━━━━━ RECORDS PROVIDED ━━━━━

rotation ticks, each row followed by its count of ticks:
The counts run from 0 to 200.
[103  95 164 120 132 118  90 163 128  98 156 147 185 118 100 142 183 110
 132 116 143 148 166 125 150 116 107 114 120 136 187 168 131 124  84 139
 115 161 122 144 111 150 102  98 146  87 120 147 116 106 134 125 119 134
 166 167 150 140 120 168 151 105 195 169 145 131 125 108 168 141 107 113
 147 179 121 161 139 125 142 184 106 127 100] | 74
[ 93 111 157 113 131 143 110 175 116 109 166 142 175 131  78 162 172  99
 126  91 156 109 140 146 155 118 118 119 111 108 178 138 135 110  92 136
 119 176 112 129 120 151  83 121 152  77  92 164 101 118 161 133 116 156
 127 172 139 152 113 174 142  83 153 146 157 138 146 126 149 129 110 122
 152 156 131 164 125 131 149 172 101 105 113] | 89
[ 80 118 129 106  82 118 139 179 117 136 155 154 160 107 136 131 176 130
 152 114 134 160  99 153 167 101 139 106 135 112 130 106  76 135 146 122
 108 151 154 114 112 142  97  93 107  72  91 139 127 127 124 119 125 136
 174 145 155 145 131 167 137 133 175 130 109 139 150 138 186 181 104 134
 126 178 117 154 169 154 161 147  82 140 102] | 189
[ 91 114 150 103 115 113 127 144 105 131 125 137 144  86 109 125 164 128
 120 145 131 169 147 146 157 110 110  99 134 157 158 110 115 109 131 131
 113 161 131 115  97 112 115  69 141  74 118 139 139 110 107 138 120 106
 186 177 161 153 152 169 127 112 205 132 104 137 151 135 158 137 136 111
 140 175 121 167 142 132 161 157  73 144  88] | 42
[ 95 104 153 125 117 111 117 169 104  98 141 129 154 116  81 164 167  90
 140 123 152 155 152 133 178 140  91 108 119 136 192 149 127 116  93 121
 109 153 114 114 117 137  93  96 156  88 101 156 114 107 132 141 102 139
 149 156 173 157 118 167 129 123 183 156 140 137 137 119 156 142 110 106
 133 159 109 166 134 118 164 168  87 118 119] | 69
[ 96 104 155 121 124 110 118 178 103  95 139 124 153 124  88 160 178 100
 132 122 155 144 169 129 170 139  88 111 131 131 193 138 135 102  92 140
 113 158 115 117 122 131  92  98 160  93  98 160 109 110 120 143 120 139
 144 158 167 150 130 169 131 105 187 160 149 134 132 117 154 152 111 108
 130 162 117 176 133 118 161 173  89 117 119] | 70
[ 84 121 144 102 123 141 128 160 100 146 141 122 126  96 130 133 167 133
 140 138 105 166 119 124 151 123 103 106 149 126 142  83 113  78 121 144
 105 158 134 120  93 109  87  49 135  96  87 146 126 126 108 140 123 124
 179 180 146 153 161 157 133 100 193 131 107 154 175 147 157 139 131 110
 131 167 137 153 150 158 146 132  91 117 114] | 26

━━━━━
━━━━━ RECORDS PROVIDED ━━━━━

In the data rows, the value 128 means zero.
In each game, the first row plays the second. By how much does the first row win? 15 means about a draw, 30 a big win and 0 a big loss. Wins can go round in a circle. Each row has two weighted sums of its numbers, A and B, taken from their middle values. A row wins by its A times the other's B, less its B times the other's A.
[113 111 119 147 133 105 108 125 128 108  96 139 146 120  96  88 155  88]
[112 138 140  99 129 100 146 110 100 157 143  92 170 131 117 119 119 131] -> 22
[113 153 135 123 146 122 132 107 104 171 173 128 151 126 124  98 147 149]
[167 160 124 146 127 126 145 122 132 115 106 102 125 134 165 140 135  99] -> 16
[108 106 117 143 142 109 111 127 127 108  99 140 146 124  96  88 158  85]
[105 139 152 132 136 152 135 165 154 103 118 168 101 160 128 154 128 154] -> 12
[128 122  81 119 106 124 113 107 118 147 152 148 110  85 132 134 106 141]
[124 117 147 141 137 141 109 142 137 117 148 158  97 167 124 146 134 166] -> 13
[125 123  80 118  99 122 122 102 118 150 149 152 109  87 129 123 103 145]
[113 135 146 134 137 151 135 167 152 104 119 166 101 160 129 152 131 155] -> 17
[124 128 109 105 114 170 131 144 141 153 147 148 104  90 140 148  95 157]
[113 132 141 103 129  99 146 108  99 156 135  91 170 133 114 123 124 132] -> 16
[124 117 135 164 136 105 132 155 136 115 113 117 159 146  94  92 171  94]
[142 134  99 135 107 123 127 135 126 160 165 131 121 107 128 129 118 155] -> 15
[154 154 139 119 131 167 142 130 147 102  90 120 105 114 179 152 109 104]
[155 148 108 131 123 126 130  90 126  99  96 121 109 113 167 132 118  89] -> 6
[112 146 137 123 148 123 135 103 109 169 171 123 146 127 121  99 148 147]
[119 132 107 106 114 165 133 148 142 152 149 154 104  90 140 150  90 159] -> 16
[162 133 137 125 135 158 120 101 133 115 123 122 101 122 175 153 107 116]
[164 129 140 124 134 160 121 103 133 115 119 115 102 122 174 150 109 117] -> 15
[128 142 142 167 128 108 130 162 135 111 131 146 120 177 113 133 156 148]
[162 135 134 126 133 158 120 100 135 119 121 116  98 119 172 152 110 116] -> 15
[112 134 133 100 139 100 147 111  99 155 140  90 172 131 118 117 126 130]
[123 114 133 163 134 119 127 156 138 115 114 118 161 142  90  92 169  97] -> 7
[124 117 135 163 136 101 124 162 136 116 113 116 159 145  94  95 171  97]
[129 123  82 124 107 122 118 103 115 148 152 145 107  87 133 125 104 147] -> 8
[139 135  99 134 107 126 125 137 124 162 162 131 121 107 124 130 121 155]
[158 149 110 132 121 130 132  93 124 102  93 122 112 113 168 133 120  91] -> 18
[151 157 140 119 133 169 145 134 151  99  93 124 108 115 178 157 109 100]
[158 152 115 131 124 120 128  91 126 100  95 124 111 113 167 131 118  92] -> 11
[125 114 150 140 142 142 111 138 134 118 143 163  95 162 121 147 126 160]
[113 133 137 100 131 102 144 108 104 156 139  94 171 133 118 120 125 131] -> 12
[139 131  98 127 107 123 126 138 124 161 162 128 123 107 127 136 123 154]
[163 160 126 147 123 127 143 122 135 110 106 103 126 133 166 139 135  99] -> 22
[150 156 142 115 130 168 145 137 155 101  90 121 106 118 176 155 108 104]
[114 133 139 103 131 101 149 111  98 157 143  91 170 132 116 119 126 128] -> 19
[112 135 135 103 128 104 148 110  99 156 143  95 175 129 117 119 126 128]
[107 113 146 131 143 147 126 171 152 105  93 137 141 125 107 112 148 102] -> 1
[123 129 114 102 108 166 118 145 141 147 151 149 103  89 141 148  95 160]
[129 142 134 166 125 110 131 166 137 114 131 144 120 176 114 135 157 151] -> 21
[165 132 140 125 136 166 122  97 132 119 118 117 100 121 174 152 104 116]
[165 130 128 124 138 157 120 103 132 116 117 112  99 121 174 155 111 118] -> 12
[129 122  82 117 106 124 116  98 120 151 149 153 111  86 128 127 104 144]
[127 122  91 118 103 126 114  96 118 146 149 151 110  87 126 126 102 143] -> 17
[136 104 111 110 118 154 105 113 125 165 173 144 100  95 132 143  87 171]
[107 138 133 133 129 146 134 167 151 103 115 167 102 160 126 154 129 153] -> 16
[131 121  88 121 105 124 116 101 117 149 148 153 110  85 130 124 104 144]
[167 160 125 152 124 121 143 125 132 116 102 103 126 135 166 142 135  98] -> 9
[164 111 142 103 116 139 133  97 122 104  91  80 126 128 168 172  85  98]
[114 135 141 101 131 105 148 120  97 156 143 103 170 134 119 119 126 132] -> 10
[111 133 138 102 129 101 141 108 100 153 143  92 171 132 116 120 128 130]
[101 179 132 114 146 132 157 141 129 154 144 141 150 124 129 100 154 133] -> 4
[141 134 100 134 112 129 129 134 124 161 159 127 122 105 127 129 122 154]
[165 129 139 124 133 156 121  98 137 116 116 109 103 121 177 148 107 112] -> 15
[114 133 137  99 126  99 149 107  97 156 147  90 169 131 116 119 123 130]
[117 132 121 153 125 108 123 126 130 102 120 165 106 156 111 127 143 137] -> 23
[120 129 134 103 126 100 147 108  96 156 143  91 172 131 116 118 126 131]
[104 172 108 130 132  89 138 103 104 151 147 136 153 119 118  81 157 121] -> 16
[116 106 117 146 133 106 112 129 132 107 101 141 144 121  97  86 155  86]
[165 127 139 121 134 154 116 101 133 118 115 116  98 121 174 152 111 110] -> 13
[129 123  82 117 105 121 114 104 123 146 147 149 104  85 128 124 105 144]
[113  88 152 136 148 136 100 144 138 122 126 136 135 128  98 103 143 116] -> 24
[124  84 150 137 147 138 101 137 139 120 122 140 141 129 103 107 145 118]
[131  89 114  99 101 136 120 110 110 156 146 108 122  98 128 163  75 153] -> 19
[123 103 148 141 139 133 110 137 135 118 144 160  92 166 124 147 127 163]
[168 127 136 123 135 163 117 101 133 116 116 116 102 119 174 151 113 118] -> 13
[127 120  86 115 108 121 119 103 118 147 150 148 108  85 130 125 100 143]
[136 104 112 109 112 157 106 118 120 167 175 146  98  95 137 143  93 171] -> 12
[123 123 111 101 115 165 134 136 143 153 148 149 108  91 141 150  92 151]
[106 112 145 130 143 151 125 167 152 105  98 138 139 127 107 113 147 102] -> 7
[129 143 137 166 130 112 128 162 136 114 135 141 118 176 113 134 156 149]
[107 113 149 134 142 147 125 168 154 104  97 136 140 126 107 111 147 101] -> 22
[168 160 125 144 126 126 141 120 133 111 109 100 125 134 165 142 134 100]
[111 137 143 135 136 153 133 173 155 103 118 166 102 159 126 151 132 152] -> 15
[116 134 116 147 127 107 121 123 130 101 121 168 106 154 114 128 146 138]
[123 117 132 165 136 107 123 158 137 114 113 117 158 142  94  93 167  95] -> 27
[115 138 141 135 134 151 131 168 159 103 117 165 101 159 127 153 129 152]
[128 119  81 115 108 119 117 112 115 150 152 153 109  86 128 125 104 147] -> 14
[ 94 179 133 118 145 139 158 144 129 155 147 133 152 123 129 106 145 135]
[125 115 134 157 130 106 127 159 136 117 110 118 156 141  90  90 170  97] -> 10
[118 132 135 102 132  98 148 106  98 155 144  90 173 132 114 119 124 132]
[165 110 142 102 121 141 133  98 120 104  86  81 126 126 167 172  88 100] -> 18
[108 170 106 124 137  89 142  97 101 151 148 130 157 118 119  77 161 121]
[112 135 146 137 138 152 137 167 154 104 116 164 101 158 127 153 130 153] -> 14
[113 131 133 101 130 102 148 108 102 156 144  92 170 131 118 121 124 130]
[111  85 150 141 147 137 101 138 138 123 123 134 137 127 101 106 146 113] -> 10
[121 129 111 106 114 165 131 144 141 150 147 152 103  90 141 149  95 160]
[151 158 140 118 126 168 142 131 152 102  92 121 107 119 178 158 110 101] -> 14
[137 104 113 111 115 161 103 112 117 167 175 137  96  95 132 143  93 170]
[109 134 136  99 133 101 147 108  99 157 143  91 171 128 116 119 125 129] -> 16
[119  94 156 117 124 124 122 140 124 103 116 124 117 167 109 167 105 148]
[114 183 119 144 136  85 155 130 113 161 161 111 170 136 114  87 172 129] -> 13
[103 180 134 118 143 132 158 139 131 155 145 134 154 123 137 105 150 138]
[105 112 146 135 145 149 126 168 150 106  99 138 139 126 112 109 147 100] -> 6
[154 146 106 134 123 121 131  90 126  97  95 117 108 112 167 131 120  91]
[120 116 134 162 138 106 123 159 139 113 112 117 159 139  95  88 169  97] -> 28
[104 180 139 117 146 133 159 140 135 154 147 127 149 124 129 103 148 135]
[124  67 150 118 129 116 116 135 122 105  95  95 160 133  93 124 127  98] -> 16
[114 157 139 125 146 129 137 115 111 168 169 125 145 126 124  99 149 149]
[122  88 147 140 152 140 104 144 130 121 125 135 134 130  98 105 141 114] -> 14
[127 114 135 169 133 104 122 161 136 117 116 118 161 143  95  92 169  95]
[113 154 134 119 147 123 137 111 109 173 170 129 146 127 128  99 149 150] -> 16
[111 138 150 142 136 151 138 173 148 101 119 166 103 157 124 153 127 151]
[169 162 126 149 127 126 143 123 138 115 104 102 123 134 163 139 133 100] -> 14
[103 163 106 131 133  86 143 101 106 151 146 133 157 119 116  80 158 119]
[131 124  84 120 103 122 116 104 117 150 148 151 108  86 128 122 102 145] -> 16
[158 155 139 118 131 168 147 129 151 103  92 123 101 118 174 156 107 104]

━━━━━

[WORK REQUEST] Only the lines above starting with the one with "[118 132 135" and going through the one with "[109 134 136" are to be copied, word for word and with both ends kept.

[SOLUTION]
[118 132 135 102 132  98 148 106  98 155 144  90 173 132 114 119 124 132]
[165 110 142 102 121 141 133  98 120 104  86  81 126 126 167 172  88 100] -> 18
[108 170 106 124 137  89 142  97 101 151 148 130 157 118 119  77 161 121]
[112 135 146 137 138 152 137 167 154 104 116 164 101 158 127 153 130 153] -> 14
[113 131 133 101 130 102 148 108 102 156 144  92 170 131 118 121 124 130]
[111  85 150 141 147 137 101 138 138 123 123 134 137 127 101 106 146 113] -> 10
[121 129 111 106 114 165 131 144 141 150 147 152 103  90 141 149  95 160]
[151 158 140 118 126 168 142 131 152 102  92 121 107 119 178 158 110 101] -> 14
[137 104 113 111 115 161 103 112 117 167 175 137  96  95 132 143  93 170]
[109 134 136  99 133 101 147 108  99 157 143  91 171 128 116 119 125 129] -> 16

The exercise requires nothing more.